• _TASK GOAL_
Begin with the line containing "109 136 176" and reproduce it and all later lines exactly, through the last line of the records. Add nothing else.

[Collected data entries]

== == ==

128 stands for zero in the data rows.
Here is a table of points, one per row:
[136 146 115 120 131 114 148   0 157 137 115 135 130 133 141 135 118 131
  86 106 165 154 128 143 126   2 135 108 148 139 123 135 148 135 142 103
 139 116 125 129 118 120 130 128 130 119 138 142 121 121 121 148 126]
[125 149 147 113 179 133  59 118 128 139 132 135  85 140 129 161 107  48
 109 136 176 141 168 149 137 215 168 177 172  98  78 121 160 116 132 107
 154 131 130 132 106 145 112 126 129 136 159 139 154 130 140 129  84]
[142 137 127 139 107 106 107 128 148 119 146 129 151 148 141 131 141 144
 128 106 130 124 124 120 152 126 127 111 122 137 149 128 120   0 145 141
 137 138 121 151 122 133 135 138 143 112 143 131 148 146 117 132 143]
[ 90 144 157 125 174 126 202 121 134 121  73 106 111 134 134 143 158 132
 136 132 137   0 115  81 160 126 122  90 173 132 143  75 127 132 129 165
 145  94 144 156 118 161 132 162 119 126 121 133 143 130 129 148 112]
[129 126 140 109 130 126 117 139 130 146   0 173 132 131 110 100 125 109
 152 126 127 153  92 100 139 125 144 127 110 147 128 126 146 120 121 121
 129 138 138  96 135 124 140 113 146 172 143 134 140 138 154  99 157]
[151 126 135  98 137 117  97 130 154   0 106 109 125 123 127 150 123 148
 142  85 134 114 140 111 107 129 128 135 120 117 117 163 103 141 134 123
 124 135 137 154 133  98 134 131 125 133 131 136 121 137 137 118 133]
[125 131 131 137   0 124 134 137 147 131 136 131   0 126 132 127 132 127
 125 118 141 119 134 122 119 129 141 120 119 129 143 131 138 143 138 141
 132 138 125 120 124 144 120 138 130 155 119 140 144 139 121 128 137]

== == ==

• _PROBLEM SOLUTION_
 109 136 176 141 168 149 137 215 168 177 172  98  78 121 160 116 132 107
 154 131 130 132 106 145 112 126 129 136 159 139 154 130 140 129  84]
[142 137 127 139 107 106 107 128 148 119 146 129 151 148 141 131 141 144
 128 106 130 124 124 120 152 126 127 111 122 137 149 128 120   0 145 141
 137 138 121 151 122 133 135 138 143 112 143 131 148 146 117 132 143]
[ 90 144 157 125 174 126 202 121 134 121  73 106 111 134 134 143 158 132
 136 132 137   0 115  81 160 126 122  90 173 132 143  75 127 132 129 165
 145  94 144 156 118 161 132 162 119 126 121 133 143 130 129 148 112]
[129 126 140 109 130 126 117 139 130 146   0 173 132 131 110 100 125 109
 152 126 127 153  92 100 139 125 144 127 110 147 128 126 146 120 121 121
 129 138 138  96 135 124 140 113 146 172 143 134 140 138 154  99 157]
[151 126 135  98 137 117  97 130 154   0 106 109 125 123 127 150 123 148
 142  85 134 114 140 111 107 129 128 135 120 117 117 163 103 141 134 123
 124 135 137 154 133  98 134 131 125 133 131 136 121 137 137 118 133]
[125 131 131 137   0 124 134 137 147 131 136 131   0 126 132 127 132 127
 125 118 141 119 134 122 119 129 141 120 119 129 143 131 138 143 138 141
 132 138 125 120 124 144 120 138 130 155 119 140 144 139 121 128 137]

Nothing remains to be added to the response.